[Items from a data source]
Content starts

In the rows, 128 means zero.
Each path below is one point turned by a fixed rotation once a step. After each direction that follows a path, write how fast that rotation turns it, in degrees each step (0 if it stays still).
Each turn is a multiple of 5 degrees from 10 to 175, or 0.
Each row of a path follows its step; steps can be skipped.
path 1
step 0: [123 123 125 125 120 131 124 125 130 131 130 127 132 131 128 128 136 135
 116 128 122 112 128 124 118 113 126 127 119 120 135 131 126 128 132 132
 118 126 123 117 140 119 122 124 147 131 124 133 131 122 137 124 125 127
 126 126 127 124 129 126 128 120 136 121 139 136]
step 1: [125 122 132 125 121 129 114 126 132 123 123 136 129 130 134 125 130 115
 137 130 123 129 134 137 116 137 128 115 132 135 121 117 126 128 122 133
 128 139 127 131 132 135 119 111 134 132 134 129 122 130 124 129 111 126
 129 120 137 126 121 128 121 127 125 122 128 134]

Content ends
Content starts

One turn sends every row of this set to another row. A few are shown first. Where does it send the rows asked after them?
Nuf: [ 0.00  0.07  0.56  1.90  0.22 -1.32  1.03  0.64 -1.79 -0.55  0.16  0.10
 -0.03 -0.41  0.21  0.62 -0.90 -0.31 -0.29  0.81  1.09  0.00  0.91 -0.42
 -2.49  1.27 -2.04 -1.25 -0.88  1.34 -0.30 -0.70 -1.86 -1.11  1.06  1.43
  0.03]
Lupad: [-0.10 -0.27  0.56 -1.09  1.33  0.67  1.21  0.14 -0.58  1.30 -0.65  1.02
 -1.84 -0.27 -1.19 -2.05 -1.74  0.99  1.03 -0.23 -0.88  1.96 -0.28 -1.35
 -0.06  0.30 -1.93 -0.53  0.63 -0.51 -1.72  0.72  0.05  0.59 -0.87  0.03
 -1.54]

Content ends

### [Assignment]
Only the lines above starting with the one with "Each path below" and going through the one with "129 120 137" are to be copied, word for word and with both ends kept.

### [Output for this exercise]
Each path below is one point turned by a fixed rotation once a step. After each direction that follows a path, write how fast that rotation turns it, in degrees each step (0 if it stays still).
Each turn is a multiple of 5 degrees from 10 to 175, or 0.
Each row of a path follows its step; steps can be skipped.
path 1
step 0: [123 123 125 125 120 131 124 125 130 131 130 127 132 131 128 128 136 135
 116 128 122 112 128 124 118 113 126 127 119 120 135 131 126 128 132 132
 118 126 123 117 140 119 122 124 147 131 124 133 131 122 137 124 125 127
 126 126 127 124 129 126 128 120 136 121 139 136]
step 1: [125 122 132 125 121 129 114 126 132 123 123 136 129 130 134 125 130 115
 137 130 123 129 134 137 116 137 128 115 132 135 121 117 126 128 122 133
 128 139 127 131 132 135 119 111 134 132 134 129 122 130 124 129 111 126
 129 120 137 126 121 128 121 127 125 122 128 134]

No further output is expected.